(Collection entries)
Here is a tiny trained network, its code and every weight. The questions are about switching its units off for an input and a target symbol, where a switched-off unit gives its printed mean instead of its output.

import numpy as np


def w(rows, s, z=0):
    codes = np.array(rows[::2]) - 128.0
    scale = np.full(codes.shape[1], s)
    scale[-1] = z or s
    return codes * scale


def norm(h):
    return h / np.sqrt((h * h).mean(-1, keepdims=True) + 1e-5)


def f(y):
    return y / 2 * (1 + np.tanh(0.7978845608 * (y + 0.044715 * y**3)))


def softmax(a):
    e = np.exp(a - a.max(-1, keepdims=True))
    return e / e.sum(-1, keepdims=True)


def log_softmax(a):
    a = a - a.max(-1, keepdims=True)
    return a - np.log(np.exp(a).sum(-1, keepdims=True))


def net(x, mask):
    ids = ['αβγδηθλμπστφψω'.index(c) for c in x.split()]
    T = len(ids)
    res = E[ids] + P[:T]
    u = 0
    for l in range(3):
        r = norm(res)
        for j in range(2):
            rows = slice(2 * j, 2 * j + 2)
            q, k, v = (r @ M[l][rows].T for M in (Q, K, V))
            z = softmax(np.where(np.tri(T) > 0, q @ k.T / 2**0.5, -1e9)) @ v
            o = O[l][rows]
            res = res + np.where(mask[u + j], z, o[:, -1]) @ o[:, :-1]
        u += 2
        y = f(norm(res) @ A[l][:, :-1].T + A[l][:, -1])
        res = res + np.where(mask[u : u + 4], y, B[l][:, -1]) @ B[l][:, :-1]
        u += 4
    return log_softmax(norm(res)[-1] @ U[:, :-1].T + U[:, -1])


Q, K, V, O, A, B = {}, {}, {}, {}, {}, {}
E = w([
[66,191,60],'α',
[78,203,91],'β',
[174,2,175],'γ',
[5,118,234],'δ',
[150,51,82],'η',
[156,185,198],'θ',
[99,99,84],'λ',
[112,212,184],'μ',
[74,194,149],'π',
[175,181,190],'σ',
[119,101,2],'τ',
[147,219,142],'φ',
[39,194,72],'ψ',
[161,184,174],'ω',
],0.0041)
P = w([
[145,135,143],'0',
[44,153,122],'1',
[164,62,253],'2',
[42,160,120],'3',
[169,114,88],'4',
[43,156,120],'5',
[157,105,230],'6',
[42,157,120],'7',
[187,105,56],'8',
[45,158,122],'9',
[204,108,82],'10',
],0.0047)
Q[0] = w([
[67,90,66],'L0H1',
[57,159,119],'L0H1',
[187,2,225],'L0H2',
[98,231,23],'L0H2',
],0.0039)
K[0] = w([
[131,223,159],'L0H1',
[171,183,68],'L0H1',
[162,1,97],'L0H2',
[23,247,153],'L0H2',
],0.0048)
V[0] = w([
[159,175,83],'L0H1',
[87,220,6],'L0H1',
[221,81,114],'L0H2',
[151,66,96],'L0H2',
],0.0024)
O[0] = w([
[80,123,118,134],'L0H1',
[3,191,143,201],'L0H1',
[77,175,95,1],'L0H2',
[96,203,4,39],'L0H2',
],0.0016,0.0014)
A[0] = w([
[165,11,158,2],'L0N1',
[73,34,119,127],'L0N2',
[253,92,189,53],'L0N3',
[85,87,95,135],'L0N4',
],0.0064,0.0022)
B[0] = w([
[113,255,183,70],'L0N1',
[154,100,201,202],'L0N2',
[23,91,120,255],'L0N3',
[111,79,158,188],'L0N4',
],0.0056,0.00072)
Q[1] = w([
[142,101,253],'L1H1',
[96,129,122],'L1H1',
[148,127,238],'L1H2',
[172,91,133],'L1H2',
],0.011)
K[1] = w([
[252,129,144],'L1H1',
[101,160,145],'L1H1',
[217,131,83],'L1H2',
[149,110,133],'L1H2',
],0.013)
V[1] = w([
[134,127,183],'L1H1',
[92,107,47],'L1H1',
[3,183,80],'L1H2',
[131,193,35],'L1H2',
],0.0048)
O[1] = w([
[58,238,187,149],'L1H1',
[139,58,155,115],'L1H1',
[157,253,129,253],'L1H2',
[188,209,159,110],'L1H2',
],0.0037,0.0029)
A[1] = w([
[110,163,65,212],'L1N1',
[111,146,3,195],'L1N2',
[170,167,113,70],'L1N3',
[136,117,179,252],'L1N4',
],0.011,0.0018)
B[1] = w([
[191,34,101,225],'L1N1',
[231,86,21,254],'L1N2',
[72,34,183,154],'L1N3',
[160,3,50,166],'L1N4',
],0.0044,0.0047)
Q[2] = w([
[150,210,120],'L2H1',
[116,99,73],'L2H1',
[131,186,140],'L2H2',
[132,78,253],'L2H2',
],0.007)
K[2] = w([
[128,162,181],'L2H1',
[22,55,107],'L2H1',
[65,69,169],'L2H2',
[254,150,234],'L2H2',
],0.0049)
V[2] = w([
[90,152,119],'L2H1',
[161,109,8],'L2H1',
[197,79,182],'L2H2',
[182,252,44],'L2H2',
],0.0023)
O[2] = w([
[138,87,191,192],'L2H1',
[22,145,56,37],'L2H1',
[199,142,108,3],'L2H2',
[92,4,28,150],'L2H2',
],0.0026,0.00025)
A[2] = w([
[202,28,206,72],'L2N1',
[38,157,128,156],'L2N2',
[162,173,2,2],'L2N3',
[176,228,174,126],'L2N4',
],0.0057,0.00088)
B[2] = w([
[222,120,3,183],'L2N1',
[198,127,59,162],'L2N2',
[179,148,152,250],'L2N3',
[118,51,170,181],'L2N4',
],0.0054,0.0023)
U = w([
[39,149,122,251],'α',
[131,186,107,144],'β',
[7,87,42,122],'γ',
[122,121,157,185],'δ',
[81,201,140,215],'η',
[227,232,188,61],'θ',
[231,52,152,3],'λ',
[134,137,94,89],'μ',
[102,18,85,36],'π',
[109,108,147,216],'σ',
[105,166,102,136],'τ',
[104,141,144,117],'φ',
[78,237,77,211],'ψ',
[127,95,130,225],'ω',
],0.015,0.004)

Each question gives the input, a string of symbols that net reads in full, and the target symbol t.
The units are the heads (2 rows each of Q, K, V and O) and the neurons (one row each of A and B). Each row of codes is followed by its name. A weight is (code - 128) times the scale printed after its matrix; where a second scale follows, it is the last column's (O, A, B and U).
mask holds one flag per unit, layer by layer, with each layer's heads first. A switched-off unit (its flag False) gives its mean, the last column of its rows in O or B, instead of its output. The means were averaged over made-up inputs and are rounded, as every weight is.
A unit's drop is (log p(t) with every unit on - log p(t) with that unit switched off) / (log p(t) with every unit on - log p(t) with every unit switched off).
The circuit of an input: a set's keep is (log p(t) with only the set's units on - log p(t) with every unit switched off) / (log p(t) with every unit on - log p(t) with every unit switched off). Starting from the 12 units with the biggest drops (on a tie, the unit counted first), units are removed one at a time, each time the one whose removal leaves the highest keep (on an exact tie, the one counted first), for as long as the keep stays at least 0.8.
circuit, biggest first: the units of the circuit, biggest drop first
most important unit: the unit with the biggest drop
top k neurons: the k neurons with the biggest drops, biggest first
top k neurons in layer l: the k neurons of layer l with the biggest drops, biggest first
which heads matter: for each layer, one digit per head in row order, 1 if its drop is at least 0.15 and else 0, layers parted by /
input φ β γ φ λ μ λ, target π: circuit, biggest first : L1N4, L0N3
input φ λ λ λ φ μ β φ, target θ: top 3 neurons : L0N2, L1N2, L2N1
input λ α π, target π: most important unit : L1N4
input π φ ψ φ λ φ θ, target π: which heads matter : 00 / 01 / 00
input λ π μ, target π: top 2 neurons : L1N4, L0N3
input δ φ μ η λ φ λ, target π: top 2 neurons in layer 2 : L2N1, L2N3
input η α φ, target γ: top 2 neurons : L0N2, L1N4
input φ β λ φ λ φ β, target π: top 3 neurons in layer 0 : L0N3, L0N1, L0N2
input ω σ τ φ φ β π π, target ψ: top 2 neurons in layer 1 : L1N2, L1N4
input λ λ π, target π: top 3 neurons : L1N4, L0N3, L2N1
input η π φ, target γ: top 3 neurons : L0N2, L0N3, L1N4
input λ λ ω, target π: top 4 neurons : L1N4, L0N3, L2N1, L2N3
input λ π φ, target π: top 4 neurons : L1N4, L0N3, L2N1, L0N2
input φ λ φ λ τ φ φ π, target ψ: most important unit : L2N2
input φ φ φ φ λ φ δ, target π: top 3 neurons : L1N4, L0N3, L2N1
input λ λ γ λ λ φ σ, target π: top 2 neurons in layer 0 : L0N3, L0N2
input λ τ π φ, target θ: top 2 neurons in layer 0 : L0N2, L0N3
input λ φ φ, target π: top 2 neurons in layer 0 : L0N3, L0N2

§ TASK DESCRIPTION
Reproduce each line of the records in which "scale" appears.

§ WRITTEN ANSWER
    scale = np.full(codes.shape[1], s)
    scale[-1] = z or s
    return codes * scale
The units are the heads (2 rows each of Q, K, V and O) and the neurons (one row each of A and B). Each row of codes is followed by its name. A weight is (code - 128) times the scale printed after its matrix; where a second scale follows, it is the last column's (O, A, B and U).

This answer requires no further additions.